(Entries taken from a collection)
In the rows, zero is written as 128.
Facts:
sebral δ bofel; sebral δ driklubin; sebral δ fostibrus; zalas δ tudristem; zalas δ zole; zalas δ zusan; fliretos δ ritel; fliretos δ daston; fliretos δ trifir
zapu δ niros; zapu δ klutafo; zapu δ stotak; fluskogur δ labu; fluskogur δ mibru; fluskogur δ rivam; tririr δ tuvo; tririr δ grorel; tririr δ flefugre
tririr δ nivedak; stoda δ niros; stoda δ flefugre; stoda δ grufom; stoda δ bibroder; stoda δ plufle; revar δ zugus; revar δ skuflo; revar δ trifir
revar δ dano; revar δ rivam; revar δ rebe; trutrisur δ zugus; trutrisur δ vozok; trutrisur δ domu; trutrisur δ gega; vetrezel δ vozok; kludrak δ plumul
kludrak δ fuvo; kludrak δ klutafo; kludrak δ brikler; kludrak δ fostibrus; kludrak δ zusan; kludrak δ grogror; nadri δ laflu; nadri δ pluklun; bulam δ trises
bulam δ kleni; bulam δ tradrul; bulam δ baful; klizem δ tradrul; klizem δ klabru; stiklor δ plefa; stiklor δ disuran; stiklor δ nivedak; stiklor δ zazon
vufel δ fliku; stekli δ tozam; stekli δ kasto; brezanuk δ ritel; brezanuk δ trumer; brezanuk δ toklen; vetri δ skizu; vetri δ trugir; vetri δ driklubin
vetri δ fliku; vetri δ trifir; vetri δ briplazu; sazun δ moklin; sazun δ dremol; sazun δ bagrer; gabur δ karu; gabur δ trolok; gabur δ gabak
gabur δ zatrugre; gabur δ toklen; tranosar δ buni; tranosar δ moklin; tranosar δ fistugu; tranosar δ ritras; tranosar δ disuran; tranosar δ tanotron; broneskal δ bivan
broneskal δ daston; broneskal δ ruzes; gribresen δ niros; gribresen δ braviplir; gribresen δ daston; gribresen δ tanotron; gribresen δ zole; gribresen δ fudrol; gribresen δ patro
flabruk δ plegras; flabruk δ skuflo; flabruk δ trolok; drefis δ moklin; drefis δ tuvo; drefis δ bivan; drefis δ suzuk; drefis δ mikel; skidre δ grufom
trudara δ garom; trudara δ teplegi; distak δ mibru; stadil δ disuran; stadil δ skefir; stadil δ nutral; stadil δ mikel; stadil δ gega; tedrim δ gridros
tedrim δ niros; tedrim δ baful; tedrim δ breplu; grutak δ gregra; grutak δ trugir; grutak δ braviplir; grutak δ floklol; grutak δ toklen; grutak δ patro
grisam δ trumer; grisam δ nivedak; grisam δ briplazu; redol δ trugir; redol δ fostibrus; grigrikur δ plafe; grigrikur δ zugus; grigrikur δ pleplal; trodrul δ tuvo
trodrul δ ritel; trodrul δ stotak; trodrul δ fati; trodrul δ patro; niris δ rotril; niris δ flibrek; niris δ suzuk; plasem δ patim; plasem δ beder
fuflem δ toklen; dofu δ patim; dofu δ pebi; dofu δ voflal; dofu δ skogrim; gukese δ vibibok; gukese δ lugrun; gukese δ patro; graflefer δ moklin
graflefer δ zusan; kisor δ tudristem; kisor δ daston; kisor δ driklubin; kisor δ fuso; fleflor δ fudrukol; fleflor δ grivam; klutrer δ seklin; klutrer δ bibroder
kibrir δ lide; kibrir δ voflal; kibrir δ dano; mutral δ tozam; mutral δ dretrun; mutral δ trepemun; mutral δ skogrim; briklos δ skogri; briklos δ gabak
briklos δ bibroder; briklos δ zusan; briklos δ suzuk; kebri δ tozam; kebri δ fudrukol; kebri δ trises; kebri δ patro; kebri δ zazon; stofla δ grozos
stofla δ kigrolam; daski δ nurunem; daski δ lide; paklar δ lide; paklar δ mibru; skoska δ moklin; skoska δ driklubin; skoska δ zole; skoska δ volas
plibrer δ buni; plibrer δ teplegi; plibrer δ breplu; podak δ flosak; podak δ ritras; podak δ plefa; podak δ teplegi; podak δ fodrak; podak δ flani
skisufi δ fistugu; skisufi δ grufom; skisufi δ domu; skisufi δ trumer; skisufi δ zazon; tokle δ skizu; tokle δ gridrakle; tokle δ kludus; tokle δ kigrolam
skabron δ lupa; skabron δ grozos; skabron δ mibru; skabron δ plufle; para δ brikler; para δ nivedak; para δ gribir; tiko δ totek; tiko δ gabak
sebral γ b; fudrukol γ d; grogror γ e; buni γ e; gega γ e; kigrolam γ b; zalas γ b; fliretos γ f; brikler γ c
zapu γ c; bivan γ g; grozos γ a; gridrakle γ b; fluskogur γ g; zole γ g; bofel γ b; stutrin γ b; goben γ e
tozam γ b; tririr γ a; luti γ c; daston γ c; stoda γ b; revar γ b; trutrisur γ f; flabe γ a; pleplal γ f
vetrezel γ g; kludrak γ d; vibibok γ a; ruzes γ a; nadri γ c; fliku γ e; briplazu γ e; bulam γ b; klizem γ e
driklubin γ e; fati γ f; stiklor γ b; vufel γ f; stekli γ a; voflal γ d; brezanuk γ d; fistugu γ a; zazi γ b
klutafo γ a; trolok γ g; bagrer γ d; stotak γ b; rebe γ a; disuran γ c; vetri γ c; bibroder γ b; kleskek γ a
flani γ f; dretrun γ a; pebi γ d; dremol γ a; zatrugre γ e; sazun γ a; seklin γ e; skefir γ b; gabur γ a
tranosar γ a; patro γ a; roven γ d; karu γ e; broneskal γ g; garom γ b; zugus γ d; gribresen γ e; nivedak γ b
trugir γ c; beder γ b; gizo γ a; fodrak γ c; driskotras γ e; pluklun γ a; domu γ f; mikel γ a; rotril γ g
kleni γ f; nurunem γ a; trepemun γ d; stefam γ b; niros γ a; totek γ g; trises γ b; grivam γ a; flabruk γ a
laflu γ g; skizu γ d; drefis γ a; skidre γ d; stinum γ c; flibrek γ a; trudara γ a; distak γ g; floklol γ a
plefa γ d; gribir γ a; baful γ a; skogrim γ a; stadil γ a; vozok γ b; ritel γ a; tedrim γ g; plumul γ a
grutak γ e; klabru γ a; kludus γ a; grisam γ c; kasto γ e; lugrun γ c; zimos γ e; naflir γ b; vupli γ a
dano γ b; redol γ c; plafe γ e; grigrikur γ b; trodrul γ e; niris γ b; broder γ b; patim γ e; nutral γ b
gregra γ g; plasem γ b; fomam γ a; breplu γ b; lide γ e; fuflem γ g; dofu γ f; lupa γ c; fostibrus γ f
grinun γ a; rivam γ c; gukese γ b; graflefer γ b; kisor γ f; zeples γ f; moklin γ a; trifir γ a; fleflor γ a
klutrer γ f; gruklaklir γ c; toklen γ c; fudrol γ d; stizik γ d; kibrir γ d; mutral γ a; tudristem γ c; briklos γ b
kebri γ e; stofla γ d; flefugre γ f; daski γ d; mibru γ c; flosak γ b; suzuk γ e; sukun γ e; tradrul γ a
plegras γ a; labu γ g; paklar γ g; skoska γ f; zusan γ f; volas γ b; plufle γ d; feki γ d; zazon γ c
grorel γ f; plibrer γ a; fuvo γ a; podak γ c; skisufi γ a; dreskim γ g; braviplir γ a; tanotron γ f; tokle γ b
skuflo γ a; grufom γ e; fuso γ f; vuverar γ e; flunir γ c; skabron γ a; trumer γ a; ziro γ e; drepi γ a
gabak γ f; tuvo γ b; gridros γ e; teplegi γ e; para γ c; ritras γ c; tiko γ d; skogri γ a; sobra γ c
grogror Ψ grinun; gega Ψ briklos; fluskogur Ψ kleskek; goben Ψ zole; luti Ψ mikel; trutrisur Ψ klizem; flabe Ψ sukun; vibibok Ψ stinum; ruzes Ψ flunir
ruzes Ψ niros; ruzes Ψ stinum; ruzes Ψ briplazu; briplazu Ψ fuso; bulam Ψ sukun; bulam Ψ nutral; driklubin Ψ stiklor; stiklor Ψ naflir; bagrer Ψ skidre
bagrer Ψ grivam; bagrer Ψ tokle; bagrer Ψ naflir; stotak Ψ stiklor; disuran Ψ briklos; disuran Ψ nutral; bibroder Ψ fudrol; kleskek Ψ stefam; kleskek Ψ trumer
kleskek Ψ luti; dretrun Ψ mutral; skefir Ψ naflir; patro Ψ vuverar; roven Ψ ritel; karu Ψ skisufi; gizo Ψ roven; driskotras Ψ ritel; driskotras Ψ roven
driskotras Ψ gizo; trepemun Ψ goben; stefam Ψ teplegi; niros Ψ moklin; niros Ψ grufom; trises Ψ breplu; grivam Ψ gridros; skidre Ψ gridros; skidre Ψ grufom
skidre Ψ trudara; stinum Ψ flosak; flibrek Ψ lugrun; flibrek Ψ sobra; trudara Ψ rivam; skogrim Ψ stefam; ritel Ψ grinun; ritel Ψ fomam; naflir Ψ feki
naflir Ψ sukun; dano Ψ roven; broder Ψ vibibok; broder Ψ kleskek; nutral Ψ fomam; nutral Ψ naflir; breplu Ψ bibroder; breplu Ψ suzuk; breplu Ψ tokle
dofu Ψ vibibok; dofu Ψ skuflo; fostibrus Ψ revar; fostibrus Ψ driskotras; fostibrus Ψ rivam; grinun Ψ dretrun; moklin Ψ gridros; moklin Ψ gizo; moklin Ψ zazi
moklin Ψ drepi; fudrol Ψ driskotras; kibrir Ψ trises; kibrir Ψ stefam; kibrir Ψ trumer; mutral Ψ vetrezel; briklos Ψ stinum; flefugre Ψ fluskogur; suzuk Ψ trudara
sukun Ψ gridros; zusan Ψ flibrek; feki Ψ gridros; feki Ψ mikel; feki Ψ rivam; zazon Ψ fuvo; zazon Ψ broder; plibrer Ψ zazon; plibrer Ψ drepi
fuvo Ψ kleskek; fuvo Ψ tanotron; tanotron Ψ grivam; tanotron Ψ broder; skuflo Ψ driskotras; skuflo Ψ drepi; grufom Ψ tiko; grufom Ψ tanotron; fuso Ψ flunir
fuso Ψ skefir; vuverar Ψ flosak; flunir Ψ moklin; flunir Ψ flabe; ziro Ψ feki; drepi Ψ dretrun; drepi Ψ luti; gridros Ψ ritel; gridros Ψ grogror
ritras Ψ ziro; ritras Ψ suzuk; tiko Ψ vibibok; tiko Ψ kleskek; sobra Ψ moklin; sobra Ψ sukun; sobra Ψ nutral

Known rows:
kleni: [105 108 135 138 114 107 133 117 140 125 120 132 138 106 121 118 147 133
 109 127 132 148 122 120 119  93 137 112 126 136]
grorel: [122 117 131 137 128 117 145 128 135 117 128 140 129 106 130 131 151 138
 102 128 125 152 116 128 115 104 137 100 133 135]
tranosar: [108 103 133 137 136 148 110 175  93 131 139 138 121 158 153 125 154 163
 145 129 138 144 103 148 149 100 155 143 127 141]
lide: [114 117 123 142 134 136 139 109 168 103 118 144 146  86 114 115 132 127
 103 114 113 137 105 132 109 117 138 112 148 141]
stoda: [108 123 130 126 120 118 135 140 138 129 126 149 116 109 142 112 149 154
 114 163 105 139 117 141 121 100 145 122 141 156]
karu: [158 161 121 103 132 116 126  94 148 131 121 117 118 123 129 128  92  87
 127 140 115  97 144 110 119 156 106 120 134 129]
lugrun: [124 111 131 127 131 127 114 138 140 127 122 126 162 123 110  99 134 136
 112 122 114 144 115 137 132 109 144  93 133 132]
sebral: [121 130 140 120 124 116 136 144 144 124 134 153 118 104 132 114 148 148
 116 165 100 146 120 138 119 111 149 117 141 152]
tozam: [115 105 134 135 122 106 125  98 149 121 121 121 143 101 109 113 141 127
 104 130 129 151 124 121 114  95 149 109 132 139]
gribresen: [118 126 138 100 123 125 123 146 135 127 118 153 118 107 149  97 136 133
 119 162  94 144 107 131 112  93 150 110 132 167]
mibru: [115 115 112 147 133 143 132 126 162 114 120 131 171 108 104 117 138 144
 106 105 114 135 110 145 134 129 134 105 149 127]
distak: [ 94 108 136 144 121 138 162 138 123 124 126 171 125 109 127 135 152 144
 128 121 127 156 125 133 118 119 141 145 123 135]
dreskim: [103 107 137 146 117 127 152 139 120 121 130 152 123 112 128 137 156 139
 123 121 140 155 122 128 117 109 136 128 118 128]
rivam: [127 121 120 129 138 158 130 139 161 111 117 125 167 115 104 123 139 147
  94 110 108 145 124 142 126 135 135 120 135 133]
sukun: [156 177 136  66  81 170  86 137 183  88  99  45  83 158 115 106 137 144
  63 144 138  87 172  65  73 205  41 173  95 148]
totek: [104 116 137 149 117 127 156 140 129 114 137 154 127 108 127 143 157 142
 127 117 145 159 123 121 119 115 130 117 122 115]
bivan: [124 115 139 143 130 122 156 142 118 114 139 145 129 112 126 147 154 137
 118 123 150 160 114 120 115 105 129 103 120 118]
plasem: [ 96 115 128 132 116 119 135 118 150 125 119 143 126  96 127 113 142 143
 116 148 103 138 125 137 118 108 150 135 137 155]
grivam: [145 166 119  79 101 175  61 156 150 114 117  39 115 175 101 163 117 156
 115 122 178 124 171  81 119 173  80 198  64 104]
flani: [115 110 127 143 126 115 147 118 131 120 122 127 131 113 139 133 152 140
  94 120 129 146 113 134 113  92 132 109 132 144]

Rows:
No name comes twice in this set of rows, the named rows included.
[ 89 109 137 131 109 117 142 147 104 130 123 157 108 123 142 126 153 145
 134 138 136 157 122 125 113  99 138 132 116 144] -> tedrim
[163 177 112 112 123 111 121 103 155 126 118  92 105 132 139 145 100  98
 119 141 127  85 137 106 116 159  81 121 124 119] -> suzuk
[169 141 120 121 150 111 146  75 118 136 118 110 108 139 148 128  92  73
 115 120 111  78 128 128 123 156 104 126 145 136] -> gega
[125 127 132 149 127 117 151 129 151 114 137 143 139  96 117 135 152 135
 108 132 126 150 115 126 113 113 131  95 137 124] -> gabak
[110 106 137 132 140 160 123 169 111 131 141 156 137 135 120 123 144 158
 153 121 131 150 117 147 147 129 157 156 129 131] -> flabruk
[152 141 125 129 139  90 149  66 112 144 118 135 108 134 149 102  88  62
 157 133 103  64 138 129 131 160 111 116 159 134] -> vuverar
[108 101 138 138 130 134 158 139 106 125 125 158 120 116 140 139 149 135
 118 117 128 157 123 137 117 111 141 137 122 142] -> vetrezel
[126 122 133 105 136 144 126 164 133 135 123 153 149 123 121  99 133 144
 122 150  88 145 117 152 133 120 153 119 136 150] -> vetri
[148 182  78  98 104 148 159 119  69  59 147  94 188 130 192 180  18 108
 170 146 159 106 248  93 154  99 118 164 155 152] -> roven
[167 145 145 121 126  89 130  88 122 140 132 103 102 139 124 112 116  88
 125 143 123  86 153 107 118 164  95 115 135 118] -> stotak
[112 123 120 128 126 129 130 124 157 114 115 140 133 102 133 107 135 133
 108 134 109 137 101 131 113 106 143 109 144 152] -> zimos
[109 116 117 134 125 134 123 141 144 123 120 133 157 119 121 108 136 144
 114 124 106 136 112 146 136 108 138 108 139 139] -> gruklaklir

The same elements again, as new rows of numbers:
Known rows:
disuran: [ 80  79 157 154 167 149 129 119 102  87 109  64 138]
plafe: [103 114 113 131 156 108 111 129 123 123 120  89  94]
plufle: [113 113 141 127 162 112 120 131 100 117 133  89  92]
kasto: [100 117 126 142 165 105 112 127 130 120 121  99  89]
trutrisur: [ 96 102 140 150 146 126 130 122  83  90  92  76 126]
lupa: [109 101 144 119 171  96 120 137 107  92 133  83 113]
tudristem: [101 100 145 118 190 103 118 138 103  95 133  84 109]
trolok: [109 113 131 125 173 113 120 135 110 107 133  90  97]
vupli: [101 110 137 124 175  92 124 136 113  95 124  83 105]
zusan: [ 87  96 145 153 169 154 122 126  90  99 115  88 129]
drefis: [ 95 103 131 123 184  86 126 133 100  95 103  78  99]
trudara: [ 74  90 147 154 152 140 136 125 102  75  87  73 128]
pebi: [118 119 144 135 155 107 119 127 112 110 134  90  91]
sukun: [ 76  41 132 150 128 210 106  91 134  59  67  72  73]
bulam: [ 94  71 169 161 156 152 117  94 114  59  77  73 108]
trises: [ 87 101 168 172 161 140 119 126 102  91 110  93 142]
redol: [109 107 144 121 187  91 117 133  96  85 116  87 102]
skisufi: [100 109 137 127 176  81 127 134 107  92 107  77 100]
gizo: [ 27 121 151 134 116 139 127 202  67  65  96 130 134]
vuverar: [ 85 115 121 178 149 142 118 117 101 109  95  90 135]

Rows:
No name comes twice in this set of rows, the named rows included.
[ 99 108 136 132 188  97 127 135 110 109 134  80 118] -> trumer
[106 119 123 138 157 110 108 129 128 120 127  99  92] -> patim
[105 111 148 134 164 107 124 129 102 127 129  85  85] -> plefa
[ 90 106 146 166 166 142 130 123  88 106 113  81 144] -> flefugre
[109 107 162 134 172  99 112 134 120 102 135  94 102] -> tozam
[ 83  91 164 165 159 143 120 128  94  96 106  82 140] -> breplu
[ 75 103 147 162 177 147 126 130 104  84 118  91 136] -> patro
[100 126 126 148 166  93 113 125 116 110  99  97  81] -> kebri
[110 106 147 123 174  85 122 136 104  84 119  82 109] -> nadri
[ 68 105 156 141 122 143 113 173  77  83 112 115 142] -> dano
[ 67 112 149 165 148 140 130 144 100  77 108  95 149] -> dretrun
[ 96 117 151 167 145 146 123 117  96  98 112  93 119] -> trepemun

[Problem to work on]: Lines of the data above that include the string "stofla" must each be copied.

[Your response]:
briklos δ bibroder; briklos δ zusan; briklos δ suzuk; kebri δ tozam; kebri δ fudrukol; kebri δ trises; kebri δ patro; kebri δ zazon; stofla δ grozos
stofla δ kigrolam; daski δ nurunem; daski δ lide; paklar δ lide; paklar δ mibru; skoska δ moklin; skoska δ driklubin; skoska δ zole; skoska δ volas
kebri γ e; stofla γ d; flefugre γ f; daski γ d; mibru γ c; flosak γ b; suzuk γ e; sukun γ e; tradrul γ a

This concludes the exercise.